Would you restate, exactly as they appear, the lines from the one containing "[140 141 115" through the end of the data below?

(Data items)
━━━━

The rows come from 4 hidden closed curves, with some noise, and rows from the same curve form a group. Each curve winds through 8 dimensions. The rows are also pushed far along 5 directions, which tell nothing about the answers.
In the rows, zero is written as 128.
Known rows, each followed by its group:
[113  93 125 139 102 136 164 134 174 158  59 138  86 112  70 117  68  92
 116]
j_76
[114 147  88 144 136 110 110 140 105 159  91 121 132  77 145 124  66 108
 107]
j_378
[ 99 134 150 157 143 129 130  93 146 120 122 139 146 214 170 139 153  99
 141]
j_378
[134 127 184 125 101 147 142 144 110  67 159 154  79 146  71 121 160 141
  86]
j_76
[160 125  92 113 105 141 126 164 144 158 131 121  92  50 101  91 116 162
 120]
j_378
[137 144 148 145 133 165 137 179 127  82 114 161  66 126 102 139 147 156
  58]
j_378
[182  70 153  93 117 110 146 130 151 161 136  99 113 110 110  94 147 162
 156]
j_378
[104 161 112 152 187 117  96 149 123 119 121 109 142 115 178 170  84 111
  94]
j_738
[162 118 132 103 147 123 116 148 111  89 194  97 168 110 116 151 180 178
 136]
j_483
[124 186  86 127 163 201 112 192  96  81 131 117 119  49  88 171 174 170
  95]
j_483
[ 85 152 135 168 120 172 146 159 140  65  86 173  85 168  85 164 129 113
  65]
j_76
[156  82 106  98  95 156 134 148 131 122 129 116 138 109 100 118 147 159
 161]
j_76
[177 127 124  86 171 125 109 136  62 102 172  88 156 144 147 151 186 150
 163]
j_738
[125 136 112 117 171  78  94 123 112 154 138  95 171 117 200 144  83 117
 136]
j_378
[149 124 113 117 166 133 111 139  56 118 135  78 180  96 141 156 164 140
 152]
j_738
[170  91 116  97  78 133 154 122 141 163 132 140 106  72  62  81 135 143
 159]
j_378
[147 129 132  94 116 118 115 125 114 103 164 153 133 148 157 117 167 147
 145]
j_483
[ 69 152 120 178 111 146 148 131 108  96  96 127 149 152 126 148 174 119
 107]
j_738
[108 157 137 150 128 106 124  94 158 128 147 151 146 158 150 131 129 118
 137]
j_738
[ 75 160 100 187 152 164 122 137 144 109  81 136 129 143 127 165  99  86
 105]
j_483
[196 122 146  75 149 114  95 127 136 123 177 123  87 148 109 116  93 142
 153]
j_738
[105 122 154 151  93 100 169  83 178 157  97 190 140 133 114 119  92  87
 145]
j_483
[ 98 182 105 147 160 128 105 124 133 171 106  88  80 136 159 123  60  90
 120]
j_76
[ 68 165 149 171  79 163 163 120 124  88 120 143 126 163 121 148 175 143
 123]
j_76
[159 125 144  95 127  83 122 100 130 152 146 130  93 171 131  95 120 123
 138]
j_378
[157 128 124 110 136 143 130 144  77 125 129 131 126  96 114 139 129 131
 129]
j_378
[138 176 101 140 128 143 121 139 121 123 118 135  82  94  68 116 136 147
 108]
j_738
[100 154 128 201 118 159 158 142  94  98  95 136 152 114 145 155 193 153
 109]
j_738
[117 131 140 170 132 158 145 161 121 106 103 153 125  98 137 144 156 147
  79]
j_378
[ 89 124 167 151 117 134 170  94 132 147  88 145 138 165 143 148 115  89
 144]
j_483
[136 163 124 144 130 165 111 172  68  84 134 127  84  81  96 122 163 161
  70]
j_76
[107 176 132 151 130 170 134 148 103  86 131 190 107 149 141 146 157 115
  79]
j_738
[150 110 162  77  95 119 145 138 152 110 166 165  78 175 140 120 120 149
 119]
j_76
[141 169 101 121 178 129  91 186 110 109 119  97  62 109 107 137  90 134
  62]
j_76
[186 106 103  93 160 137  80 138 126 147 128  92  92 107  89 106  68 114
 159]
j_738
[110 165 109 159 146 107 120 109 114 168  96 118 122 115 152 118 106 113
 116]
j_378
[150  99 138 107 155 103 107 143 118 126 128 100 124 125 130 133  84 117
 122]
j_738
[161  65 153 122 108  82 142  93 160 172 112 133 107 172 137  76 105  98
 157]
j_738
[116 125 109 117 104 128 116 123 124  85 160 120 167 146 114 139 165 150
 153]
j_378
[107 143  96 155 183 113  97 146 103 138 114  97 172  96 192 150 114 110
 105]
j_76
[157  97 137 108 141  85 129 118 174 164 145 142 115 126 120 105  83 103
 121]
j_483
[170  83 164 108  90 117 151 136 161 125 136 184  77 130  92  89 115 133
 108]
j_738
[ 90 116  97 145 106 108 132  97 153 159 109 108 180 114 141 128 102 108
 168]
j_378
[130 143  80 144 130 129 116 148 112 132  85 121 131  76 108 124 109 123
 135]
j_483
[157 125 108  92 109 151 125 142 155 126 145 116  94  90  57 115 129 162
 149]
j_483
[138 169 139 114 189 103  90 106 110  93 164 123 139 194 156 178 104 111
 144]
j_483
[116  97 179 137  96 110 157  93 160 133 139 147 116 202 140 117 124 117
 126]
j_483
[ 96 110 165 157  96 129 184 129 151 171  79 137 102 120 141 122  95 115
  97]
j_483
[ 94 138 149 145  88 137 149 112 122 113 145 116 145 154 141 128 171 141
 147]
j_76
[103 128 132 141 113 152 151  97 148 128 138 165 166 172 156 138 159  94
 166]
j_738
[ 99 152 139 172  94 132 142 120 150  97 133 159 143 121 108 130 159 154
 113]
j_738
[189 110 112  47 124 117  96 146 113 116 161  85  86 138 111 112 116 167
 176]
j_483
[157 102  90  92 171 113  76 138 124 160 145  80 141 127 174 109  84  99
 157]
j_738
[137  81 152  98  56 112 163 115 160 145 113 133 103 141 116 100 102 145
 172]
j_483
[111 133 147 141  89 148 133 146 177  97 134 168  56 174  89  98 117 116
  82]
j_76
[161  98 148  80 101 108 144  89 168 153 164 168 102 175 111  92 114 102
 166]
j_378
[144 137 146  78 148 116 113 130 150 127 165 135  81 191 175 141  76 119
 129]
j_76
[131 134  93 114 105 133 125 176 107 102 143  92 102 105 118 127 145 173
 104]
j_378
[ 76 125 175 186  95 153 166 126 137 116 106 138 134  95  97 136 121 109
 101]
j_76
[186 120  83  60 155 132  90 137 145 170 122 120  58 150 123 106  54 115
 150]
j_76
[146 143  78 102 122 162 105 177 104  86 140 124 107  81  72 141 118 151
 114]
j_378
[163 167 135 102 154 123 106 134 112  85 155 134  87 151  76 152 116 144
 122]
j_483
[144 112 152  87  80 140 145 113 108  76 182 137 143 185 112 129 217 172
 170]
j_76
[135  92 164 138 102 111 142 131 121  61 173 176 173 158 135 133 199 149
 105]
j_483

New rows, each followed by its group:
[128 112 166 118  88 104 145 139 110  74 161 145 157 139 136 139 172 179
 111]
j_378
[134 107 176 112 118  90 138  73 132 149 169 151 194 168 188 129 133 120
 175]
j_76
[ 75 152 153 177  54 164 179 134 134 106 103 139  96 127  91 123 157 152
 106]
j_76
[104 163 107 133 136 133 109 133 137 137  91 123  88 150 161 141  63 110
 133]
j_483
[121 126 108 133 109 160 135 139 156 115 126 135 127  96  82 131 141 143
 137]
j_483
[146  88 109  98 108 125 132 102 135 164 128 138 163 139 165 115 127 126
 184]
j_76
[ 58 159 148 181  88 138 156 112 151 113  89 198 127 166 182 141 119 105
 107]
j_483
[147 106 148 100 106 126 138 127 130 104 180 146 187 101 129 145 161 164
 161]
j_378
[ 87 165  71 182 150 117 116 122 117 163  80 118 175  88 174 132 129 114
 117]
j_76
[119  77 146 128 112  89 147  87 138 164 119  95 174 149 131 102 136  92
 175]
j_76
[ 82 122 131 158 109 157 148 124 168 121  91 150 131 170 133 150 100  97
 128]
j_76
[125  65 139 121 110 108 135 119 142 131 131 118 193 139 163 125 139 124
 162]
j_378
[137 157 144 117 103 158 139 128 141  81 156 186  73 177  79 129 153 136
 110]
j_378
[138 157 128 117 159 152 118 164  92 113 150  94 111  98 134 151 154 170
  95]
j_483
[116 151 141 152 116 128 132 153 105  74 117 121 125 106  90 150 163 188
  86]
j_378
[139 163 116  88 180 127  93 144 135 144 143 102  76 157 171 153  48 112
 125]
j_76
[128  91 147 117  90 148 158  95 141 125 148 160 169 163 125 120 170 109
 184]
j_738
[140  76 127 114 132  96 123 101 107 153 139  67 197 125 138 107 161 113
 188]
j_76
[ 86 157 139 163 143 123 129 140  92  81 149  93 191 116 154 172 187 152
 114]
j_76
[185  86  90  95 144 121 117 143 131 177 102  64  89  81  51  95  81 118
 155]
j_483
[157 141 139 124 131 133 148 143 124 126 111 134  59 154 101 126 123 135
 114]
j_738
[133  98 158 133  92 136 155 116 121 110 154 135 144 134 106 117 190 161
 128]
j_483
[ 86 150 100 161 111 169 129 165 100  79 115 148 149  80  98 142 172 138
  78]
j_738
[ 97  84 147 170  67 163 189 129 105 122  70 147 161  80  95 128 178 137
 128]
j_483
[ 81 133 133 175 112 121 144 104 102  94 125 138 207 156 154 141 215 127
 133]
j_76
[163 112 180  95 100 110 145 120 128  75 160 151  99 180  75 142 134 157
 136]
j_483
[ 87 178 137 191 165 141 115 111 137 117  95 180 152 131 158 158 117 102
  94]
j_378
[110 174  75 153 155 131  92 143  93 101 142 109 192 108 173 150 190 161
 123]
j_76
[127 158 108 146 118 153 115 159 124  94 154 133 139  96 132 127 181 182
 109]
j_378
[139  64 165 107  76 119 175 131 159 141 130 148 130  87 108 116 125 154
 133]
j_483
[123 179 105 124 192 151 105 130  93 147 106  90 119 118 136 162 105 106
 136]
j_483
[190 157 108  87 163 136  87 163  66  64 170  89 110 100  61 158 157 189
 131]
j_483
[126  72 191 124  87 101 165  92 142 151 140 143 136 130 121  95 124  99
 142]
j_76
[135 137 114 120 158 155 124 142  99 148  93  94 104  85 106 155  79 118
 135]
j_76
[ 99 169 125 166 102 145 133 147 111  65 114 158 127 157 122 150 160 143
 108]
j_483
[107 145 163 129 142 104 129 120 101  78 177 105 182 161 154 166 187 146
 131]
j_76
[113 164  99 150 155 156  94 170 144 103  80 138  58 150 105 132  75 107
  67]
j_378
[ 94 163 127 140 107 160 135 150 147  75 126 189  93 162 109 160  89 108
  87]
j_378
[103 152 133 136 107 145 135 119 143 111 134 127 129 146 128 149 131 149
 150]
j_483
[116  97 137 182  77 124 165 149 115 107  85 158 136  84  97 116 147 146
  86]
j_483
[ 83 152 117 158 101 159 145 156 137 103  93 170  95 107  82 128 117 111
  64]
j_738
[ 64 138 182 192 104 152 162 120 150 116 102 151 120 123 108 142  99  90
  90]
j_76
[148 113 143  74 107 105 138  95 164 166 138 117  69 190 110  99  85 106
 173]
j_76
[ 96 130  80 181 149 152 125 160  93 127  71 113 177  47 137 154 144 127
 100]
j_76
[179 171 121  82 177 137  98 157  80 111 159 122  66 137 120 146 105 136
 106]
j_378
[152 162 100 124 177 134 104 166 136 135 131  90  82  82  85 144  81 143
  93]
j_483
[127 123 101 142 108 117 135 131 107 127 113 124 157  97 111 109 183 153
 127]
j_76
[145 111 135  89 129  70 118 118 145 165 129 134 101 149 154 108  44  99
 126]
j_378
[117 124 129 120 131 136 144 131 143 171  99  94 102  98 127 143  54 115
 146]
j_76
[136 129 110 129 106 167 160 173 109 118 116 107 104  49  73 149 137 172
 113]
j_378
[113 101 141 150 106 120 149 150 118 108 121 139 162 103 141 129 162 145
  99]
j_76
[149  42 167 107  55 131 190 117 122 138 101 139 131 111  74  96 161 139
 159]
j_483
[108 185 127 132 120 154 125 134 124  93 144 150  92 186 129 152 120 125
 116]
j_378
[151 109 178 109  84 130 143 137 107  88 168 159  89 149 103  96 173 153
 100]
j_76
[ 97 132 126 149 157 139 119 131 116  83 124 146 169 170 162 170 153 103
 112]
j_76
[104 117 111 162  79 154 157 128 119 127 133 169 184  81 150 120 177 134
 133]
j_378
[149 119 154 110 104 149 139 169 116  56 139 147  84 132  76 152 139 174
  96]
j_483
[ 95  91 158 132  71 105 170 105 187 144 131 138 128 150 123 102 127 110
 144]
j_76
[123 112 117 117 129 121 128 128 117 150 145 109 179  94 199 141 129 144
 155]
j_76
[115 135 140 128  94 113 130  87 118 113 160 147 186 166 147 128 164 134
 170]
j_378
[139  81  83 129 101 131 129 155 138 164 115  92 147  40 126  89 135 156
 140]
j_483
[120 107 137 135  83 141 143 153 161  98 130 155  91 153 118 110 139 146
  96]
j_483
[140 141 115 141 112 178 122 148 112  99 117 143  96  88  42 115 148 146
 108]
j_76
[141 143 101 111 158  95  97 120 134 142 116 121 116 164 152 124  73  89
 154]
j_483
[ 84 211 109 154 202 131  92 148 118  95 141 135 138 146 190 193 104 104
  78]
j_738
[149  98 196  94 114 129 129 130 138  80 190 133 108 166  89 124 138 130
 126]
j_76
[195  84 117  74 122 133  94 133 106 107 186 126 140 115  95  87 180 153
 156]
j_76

━━━━

**Completed task:**
[140 141 115 141 112 178 122 148 112  99 117 143  96  88  42 115 148 146
 108]
j_76
[141 143 101 111 158  95  97 120 134 142 116 121 116 164 152 124  73  89
 154]
j_483
[ 84 211 109 154 202 131  92 148 118  95 141 135 138 146 190 193 104 104
  78]
j_738
[149  98 196  94 114 129 129 130 138  80 190 133 108 166  89 124 138 130
 126]
j_76
[195  84 117  74 122 133  94 133 106 107 186 126 140 115  95  87 180 153
 156]
j_76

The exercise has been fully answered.